_Exercise requirements_
Take the lines below beginning at the line that has "k most important neurons of" and stopping after the line that has "input ε λ ε, target", and print them exactly as they are, with no other lines.

Start of Input

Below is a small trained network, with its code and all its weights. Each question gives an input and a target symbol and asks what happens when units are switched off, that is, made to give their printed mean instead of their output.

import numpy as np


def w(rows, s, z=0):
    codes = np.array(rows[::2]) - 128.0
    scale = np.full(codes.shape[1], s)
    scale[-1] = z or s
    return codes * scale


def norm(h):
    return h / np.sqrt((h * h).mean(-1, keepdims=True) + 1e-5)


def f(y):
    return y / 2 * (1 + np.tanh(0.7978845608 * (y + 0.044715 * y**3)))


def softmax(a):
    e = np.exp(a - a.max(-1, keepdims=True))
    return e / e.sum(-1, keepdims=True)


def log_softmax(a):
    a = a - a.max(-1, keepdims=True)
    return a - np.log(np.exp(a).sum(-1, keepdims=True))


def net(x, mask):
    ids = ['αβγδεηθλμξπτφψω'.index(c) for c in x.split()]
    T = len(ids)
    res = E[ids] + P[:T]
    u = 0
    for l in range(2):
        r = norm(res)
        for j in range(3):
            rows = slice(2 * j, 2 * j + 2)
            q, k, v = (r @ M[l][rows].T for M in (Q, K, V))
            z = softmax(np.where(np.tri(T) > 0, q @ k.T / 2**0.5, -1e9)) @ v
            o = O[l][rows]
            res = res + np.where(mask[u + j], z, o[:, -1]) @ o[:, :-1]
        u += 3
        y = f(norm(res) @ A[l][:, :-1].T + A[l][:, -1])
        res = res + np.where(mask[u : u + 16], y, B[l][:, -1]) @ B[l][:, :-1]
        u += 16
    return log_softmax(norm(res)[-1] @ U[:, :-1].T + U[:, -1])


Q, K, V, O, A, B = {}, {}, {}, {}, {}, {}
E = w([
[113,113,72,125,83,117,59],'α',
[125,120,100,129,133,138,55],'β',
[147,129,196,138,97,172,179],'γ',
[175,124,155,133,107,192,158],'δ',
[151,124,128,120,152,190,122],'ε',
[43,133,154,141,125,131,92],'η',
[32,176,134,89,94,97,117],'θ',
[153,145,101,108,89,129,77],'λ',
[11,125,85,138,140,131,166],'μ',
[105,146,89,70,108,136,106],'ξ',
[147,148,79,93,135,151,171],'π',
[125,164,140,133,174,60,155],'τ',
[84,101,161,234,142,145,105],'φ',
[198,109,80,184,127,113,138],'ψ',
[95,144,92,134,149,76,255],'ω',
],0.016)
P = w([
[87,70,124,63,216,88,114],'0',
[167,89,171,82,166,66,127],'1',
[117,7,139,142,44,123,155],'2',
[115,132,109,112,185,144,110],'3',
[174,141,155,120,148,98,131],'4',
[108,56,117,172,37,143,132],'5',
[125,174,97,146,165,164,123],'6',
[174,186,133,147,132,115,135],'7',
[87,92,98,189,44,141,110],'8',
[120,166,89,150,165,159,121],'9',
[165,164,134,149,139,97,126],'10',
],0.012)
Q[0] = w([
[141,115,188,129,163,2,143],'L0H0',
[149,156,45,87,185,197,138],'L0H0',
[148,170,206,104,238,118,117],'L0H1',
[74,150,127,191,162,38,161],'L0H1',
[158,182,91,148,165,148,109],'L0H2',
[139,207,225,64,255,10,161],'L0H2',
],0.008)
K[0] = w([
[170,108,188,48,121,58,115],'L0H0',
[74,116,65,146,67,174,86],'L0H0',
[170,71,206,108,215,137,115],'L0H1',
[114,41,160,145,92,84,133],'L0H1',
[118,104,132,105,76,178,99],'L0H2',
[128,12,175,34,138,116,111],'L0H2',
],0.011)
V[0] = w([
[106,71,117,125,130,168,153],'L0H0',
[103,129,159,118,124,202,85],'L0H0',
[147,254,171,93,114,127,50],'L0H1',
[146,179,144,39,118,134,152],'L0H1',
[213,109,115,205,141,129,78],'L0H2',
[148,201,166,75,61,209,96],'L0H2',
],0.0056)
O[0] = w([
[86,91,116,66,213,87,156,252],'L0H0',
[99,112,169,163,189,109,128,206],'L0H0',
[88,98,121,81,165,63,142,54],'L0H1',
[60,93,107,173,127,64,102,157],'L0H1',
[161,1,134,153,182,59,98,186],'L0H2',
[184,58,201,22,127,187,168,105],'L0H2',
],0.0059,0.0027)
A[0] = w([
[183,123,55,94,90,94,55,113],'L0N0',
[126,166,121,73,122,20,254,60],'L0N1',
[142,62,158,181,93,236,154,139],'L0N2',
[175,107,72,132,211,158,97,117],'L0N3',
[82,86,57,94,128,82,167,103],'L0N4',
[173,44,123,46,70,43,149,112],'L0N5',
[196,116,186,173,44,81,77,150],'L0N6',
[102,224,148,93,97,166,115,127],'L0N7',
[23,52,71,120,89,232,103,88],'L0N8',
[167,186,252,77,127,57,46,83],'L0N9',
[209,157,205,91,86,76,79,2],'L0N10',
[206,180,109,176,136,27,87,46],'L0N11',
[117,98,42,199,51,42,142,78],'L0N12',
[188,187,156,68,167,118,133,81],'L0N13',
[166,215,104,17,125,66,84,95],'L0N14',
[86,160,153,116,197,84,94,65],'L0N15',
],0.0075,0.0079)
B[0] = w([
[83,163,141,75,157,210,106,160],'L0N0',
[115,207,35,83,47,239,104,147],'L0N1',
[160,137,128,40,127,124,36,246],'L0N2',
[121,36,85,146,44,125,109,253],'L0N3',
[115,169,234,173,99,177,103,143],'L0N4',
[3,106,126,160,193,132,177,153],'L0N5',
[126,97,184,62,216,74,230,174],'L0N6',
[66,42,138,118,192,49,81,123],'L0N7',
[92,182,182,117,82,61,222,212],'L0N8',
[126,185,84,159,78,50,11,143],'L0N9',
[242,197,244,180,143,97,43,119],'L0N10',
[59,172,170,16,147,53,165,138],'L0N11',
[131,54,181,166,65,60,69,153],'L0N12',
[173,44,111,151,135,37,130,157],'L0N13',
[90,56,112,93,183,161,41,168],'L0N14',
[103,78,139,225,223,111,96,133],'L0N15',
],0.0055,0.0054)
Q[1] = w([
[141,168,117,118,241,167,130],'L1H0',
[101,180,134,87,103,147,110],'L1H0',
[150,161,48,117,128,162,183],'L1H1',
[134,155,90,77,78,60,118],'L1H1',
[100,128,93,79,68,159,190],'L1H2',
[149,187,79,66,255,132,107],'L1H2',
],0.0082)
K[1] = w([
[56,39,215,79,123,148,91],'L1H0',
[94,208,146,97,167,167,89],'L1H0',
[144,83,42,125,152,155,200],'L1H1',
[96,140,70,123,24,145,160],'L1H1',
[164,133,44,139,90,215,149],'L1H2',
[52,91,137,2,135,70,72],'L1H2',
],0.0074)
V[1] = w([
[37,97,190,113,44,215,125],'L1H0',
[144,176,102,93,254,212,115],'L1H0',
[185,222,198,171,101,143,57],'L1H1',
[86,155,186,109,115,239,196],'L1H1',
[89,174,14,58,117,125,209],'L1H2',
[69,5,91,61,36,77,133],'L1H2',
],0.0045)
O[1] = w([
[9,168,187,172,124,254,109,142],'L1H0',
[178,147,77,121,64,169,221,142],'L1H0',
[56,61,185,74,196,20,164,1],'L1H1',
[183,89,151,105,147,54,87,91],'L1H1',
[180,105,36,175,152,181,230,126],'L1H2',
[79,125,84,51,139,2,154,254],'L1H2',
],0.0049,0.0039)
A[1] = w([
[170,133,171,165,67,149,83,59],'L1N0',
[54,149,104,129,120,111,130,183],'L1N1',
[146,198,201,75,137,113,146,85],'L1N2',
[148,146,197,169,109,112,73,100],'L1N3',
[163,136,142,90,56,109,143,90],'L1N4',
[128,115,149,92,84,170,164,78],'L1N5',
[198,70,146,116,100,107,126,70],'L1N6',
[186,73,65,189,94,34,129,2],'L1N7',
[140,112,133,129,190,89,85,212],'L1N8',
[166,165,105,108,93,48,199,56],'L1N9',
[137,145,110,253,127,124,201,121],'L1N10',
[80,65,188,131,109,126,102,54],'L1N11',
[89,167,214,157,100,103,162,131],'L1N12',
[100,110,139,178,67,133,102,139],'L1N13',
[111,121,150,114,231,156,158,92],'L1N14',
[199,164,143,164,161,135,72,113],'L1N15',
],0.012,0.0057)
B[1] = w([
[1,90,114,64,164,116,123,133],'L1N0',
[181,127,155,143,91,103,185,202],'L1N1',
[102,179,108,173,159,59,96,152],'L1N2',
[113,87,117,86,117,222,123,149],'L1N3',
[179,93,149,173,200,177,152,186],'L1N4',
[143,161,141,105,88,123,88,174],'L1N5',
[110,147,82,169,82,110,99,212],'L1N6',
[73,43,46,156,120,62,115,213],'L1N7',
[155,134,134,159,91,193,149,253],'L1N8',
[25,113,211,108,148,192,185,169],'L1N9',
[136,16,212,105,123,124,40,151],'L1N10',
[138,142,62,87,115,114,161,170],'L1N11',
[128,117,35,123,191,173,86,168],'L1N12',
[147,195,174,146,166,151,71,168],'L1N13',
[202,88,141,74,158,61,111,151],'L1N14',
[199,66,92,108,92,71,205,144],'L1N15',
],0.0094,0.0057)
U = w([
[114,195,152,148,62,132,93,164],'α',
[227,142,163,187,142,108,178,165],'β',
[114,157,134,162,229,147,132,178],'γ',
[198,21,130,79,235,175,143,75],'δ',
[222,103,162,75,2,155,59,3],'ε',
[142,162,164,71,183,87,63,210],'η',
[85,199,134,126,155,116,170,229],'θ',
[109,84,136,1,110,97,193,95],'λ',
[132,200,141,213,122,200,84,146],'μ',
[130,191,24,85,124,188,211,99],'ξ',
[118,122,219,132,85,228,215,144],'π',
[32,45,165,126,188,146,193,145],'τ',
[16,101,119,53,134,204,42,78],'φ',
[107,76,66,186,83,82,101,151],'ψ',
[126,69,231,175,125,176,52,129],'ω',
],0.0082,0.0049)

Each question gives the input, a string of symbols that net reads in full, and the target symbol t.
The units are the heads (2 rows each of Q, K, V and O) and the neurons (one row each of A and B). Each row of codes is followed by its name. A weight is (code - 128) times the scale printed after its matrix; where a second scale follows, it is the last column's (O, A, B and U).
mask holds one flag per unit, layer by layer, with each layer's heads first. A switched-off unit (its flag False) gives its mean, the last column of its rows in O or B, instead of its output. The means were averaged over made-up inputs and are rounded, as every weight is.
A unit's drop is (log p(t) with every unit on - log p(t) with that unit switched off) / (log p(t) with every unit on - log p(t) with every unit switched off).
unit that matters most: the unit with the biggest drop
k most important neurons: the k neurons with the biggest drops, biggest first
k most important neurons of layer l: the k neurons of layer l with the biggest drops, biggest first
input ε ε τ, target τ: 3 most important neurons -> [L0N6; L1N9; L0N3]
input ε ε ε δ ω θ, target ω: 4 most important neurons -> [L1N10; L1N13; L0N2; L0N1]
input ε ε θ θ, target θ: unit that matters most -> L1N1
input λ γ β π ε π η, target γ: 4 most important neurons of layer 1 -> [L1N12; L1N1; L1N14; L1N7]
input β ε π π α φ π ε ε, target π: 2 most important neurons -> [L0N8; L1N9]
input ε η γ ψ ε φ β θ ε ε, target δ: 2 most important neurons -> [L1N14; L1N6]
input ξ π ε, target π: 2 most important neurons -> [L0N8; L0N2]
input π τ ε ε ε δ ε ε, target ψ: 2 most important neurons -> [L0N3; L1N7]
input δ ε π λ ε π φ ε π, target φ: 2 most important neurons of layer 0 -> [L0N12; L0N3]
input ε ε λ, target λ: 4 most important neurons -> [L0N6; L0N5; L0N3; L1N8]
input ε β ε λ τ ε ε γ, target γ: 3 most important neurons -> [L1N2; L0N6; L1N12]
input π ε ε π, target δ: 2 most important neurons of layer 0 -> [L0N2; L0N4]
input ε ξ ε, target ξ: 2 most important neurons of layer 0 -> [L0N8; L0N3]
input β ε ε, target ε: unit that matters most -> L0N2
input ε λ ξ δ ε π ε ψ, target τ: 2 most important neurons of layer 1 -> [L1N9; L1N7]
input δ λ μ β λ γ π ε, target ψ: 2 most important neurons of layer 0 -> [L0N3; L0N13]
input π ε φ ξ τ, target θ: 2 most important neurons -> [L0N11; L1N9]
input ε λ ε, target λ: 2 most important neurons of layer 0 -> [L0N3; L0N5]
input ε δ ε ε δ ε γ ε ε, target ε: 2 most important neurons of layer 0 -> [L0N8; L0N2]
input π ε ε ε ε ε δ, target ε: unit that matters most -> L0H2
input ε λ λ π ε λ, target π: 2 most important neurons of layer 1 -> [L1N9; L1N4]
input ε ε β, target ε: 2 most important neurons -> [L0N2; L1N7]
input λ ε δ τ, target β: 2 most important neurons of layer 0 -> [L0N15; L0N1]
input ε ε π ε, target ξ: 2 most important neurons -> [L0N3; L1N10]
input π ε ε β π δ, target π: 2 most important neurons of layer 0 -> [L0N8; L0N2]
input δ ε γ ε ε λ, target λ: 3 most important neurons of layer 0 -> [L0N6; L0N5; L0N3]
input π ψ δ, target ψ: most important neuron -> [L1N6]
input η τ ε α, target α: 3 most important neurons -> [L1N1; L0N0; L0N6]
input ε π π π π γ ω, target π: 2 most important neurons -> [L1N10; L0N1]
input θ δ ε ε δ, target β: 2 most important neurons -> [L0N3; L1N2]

End of Input

_Reply_
k most important neurons of layer l: the k neurons of layer l with the biggest drops, biggest first
input ε ε τ, target τ: 3 most important neurons -> [L0N6; L1N9; L0N3]
input ε ε ε δ ω θ, target ω: 4 most important neurons -> [L1N10; L1N13; L0N2; L0N1]
input ε ε θ θ, target θ: unit that matters most -> L1N1
input λ γ β π ε π η, target γ: 4 most important neurons of layer 1 -> [L1N12; L1N1; L1N14; L1N7]
input β ε π π α φ π ε ε, target π: 2 most important neurons -> [L0N8; L1N9]
input ε η γ ψ ε φ β θ ε ε, target δ: 2 most important neurons -> [L1N14; L1N6]
input ξ π ε, target π: 2 most important neurons -> [L0N8; L0N2]
input π τ ε ε ε δ ε ε, target ψ: 2 most important neurons -> [L0N3; L1N7]
input δ ε π λ ε π φ ε π, target φ: 2 most important neurons of layer 0 -> [L0N12; L0N3]
input ε ε λ, target λ: 4 most important neurons -> [L0N6; L0N5; L0N3; L1N8]
input ε β ε λ τ ε ε γ, target γ: 3 most important neurons -> [L1N2; L0N6; L1N12]
input π ε ε π, target δ: 2 most important neurons of layer 0 -> [L0N2; L0N4]
input ε ξ ε, target ξ: 2 most important neurons of layer 0 -> [L0N8; L0N3]
input β ε ε, target ε: unit that matters most -> L0N2
input ε λ ξ δ ε π ε ψ, target τ: 2 most important neurons of layer 1 -> [L1N9; L1N7]
input δ λ μ β λ γ π ε, target ψ: 2 most important neurons of layer 0 -> [L0N3; L0N13]
input π ε φ ξ τ, target θ: 2 most important neurons -> [L0N11; L1N9]
input ε λ ε, target λ: 2 most important neurons of layer 0 -> [L0N3; L0N5]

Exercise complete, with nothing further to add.